Source data

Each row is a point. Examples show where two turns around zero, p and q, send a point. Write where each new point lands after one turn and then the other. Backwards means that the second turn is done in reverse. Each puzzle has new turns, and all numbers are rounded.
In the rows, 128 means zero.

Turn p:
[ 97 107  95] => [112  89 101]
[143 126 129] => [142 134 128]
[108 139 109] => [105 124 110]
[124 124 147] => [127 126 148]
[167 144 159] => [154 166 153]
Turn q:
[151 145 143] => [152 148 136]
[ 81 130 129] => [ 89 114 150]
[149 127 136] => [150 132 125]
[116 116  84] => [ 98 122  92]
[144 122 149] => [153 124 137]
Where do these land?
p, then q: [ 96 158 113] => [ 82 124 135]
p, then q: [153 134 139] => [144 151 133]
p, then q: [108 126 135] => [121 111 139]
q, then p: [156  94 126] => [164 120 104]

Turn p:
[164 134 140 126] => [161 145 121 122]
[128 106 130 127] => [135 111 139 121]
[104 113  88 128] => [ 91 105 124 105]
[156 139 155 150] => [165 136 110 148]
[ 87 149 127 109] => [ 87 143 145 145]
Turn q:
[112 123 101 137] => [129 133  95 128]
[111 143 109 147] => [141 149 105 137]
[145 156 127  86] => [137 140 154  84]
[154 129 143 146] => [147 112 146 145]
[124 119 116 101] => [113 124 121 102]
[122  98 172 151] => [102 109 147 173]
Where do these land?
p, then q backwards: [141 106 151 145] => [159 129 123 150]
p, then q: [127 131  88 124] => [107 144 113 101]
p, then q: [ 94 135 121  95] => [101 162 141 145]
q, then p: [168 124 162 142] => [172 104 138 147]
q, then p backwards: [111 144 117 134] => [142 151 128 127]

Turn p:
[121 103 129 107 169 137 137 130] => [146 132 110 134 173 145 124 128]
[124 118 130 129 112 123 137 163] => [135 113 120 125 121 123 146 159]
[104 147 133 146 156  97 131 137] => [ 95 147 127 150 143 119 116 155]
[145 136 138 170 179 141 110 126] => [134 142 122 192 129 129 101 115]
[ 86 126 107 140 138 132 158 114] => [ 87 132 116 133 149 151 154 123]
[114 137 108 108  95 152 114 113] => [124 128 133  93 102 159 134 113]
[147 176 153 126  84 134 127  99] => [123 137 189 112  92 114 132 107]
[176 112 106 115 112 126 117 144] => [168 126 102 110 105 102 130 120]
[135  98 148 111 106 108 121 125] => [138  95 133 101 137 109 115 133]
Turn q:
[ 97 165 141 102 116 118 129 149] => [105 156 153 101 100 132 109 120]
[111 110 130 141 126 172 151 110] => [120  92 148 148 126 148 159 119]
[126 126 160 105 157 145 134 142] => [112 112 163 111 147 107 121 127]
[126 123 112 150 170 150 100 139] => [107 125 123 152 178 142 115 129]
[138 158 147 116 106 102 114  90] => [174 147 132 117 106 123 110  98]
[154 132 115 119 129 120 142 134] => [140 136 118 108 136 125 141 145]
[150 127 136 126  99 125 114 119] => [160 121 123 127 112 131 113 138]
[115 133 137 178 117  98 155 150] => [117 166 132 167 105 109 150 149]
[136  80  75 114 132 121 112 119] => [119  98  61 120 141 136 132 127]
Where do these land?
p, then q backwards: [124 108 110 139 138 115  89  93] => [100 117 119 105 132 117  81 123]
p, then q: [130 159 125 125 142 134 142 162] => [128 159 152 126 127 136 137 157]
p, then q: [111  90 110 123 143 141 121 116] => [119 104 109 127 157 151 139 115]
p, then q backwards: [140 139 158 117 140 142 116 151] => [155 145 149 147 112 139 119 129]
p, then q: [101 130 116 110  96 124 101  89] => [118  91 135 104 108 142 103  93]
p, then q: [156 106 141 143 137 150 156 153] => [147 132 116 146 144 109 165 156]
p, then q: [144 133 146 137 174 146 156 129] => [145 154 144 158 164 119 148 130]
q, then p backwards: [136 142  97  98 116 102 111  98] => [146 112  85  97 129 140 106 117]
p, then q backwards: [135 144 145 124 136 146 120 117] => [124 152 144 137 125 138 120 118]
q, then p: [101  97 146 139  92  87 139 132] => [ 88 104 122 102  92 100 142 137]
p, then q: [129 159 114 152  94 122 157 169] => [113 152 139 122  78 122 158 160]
---
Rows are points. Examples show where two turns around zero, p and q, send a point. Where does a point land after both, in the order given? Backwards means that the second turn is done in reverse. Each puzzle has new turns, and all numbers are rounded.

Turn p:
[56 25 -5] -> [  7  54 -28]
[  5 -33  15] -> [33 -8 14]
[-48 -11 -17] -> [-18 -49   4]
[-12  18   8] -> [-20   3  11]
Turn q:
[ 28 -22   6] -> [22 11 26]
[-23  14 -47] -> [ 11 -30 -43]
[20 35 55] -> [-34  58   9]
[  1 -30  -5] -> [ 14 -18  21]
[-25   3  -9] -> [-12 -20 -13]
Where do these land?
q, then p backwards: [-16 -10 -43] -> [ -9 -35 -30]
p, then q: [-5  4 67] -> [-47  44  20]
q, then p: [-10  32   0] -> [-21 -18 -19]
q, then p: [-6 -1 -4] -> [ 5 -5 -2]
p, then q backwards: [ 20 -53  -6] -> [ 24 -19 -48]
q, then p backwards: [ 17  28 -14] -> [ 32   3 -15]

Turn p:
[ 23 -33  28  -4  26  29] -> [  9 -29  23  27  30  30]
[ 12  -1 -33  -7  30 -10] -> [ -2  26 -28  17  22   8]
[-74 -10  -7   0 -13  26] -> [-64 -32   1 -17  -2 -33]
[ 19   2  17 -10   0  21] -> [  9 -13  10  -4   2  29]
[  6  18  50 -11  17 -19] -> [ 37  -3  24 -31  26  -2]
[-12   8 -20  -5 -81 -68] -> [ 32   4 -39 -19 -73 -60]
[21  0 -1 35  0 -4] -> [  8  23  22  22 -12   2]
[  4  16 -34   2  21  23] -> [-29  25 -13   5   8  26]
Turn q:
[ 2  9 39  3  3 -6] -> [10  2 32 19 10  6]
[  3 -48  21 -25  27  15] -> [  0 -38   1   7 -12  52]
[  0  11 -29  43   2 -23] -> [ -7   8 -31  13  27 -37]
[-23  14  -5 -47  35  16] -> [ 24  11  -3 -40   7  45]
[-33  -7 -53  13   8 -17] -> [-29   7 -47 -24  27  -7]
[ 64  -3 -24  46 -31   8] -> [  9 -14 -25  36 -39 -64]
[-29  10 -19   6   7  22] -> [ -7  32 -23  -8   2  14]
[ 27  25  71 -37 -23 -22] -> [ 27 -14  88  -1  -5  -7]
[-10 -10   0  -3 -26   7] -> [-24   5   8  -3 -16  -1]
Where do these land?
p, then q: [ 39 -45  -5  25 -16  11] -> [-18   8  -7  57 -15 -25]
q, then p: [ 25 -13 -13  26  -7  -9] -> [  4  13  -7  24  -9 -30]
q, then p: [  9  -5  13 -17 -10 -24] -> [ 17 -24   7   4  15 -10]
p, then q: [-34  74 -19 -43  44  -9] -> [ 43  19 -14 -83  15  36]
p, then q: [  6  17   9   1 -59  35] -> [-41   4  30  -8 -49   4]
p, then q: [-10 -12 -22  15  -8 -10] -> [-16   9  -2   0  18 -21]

Required action
Out of the records above, pick each line that contains the string "show".

Solution to the exercise
Each row is a point. Examples show where two turns around zero, p and q, send a point. Write where each new point lands after one turn and then the other. Backwards means that the second turn is done in reverse. Each puzzle has new turns, and all numbers are rounded.
Rows are points. Examples show where two turns around zero, p and q, send a point. Where does a point land after both, in the order given? Backwards means that the second turn is done in reverse. Each puzzle has new turns, and all numbers are rounded.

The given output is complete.